In the rows, zero is written as 128.
Each run below is a few steps of one of 7 hidden systems, one row a step.
path 1, Pibo (9 x 20):
[[127 143 103 116 145 133  91 160  69 139  89 137 126  99 127  98 206 138
  108 145]
 [143 130 156 145  84 133 146 119 149  80 133 107 120 163  62 153  88 158
  138  83]
 [ 98 132 109  79 207 138 132 119 134 155 147 157 100 138 157 132 107  94
  103 171]
 [131 117 113 162  73 112 101 129  91 145 112 162 120  93  87  80 184 146
  135 114]
 [118 131 149 114 109 134 175 124 168  60 139 120 153 194 132 143  82 106
  136 128]
 [129 125  90  98 196  87 101 160  91 161 169 151 121 116 150 124 155 134
  117 163]
 [150 105 142 181  88 124 125  90 157 123  98 113 145 132  76  93 164 133
  127  78]
 [114 163 143  92 161 137 142 156 121  93 116 115 112 204 181 144  90  99
  102 146]
 [142 116 126 139 134  92  78 145 103 194 177 155 105  92 101 106 129 174
  129 127]]
path 2, Soger (9 x 20):
[[154 137 135 165 103  56 107 173 148 103 178 132 140 162 112 152  99 146
  131 105]
 [139  81 149 107 178 159 134  90 139 180 137  95 163 132 137  64 146 144
  127 128]
 [136 192 116 126 150 111 101 188 128 110  72 127 112 106 113 158 169 126
   91 149]
 [147  99 144 135 134 150 133 112 147  91 176 103 137 186  96 158  71 153
  128  76]
 [ 99 124 138  76 156 178 135 103 129 175 110 152 115  81 102  83 143 136
  121 175]
 [131 156 100 170  83 123 103 161 153  77 118 157 148 101 105 182 139 108
  117 119]
 [122  66 133  94 125 144 175  89 111  89 164 117 157 180 126  86 122 137
  159 122]
 [115 135  82 120 158  85 123 124 109 163 106 170  91  73 107 115 180 112
  121 163]
 [142 122 112 187 109 130 117 113 148  90 118 115 138 174 155 168 121  83
  109  70]]
path 3, ged (9 x 20):
[[119 141 158  98 167 164  98 153 128 143 105 124 161 163 160  62 153 125
   88 163]
 [161 157 153 134 127 111 101 192 146  82 126  92 162 159  87 136 144 169
  107 114]
 [129 119 115  92 206 170 135 117 170  99 138 106 146 151 101 162 114 122
   91 125]
 [131 151 107 108 173 141  96 139  94 137  95 132  78 105  67 139 163 153
   93 124]
 [122 142 119 149  97 148 137 106 164  92 110 147  97 115  51 173 104 127
  117  99]
 [ 79 121 108  82 143 157 137 103 126 139 142 197  92 104  94 112 116 112
  121 173]
 [128 116 105 147  76  81 125 131 119 126 132 175 129  89  65  91 175 146
  150 136]
 [110  93  95 132 110  96 168  98 147  76 145 169 151 168 135 117 130  75
  141 135]
 [123 103 112 119 157  58 121 128  86 158 164 158  99 177 141  65 145 127
  126 139]]
path 4, buge (9 x 20):
[[116 111 127 117 186 126 112 103 157 158 184 153  93 165 103 131  67 124
   98 121]
 [115 146 127 150 123 116  80 129 123 173  89 176 101 123 113  65 171 112
   93 139]
 [124 157 156 156  60  92 125 161 170  86 137 159 139 160  96 117 103 126
  129 130]
 [111 100 135  93 154 142 105 139 129 154 210 167 149 133 126  97  95 151
  131 157]
 [143 116 108 137 153 110 100 143 144 130 112 136 169 110  77  85 205 136
  103 135]
 [125 149 131 124 143 116 133 151 172  58 130 132 141 211 108 140 108 110
   93 129]
 [109 133 122  97 173 119  94 139  98 164 169 171  66 151  94 116  96 150
  100 139]
 [122 142 131 169  97 137  94 115 170 152  91 168 120  89  67  97 157 118
  101 123]
 [ 94 141 138 118  76 135 127 159 140  74 150 184 154 174 137 106 100 108
  127 157]]
path 5, vos:
[[145 112  96 156 124  78 118 127  57 123 157 120  83 160 144 162 129 136
  140  77]
 [123 117 166 148 115 135 162  60 178 173 119 112 110 135 152 112  75  98
  141 114]
 [109 161 122 138 115 114  76 173 100 161 148 181 119 124 198 117 121 100
  112 158]
 [157 105 177 133  93 137 123 138 108 136 157  85 165 145 134  92 115 183
  159  99]
 [128 145 145  81 181 133 159 133 164 158 120 103 161  89 172 128 127 115
  135 193]
 [160 133 102 133 165 129  88 166  65 125 139  95 119 124 147 177 155 155
  112  95]
 [137 134 169 114 142 183 164  77 156 135 102  73  98 131 103 151  81 143
  130 101]
 [100 167 101 120 131 152  91 150 119 153 135 189  86  74 134 170 106 109
  108 162]
 [135 107 136 151  49 180 113 121  84 101 134 125 142 114 107 131 131 162
  151  80]]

───

Directions for this task: A single number is the answer: the count of lines in the material above that contain "path".

Answer to the exercise: 5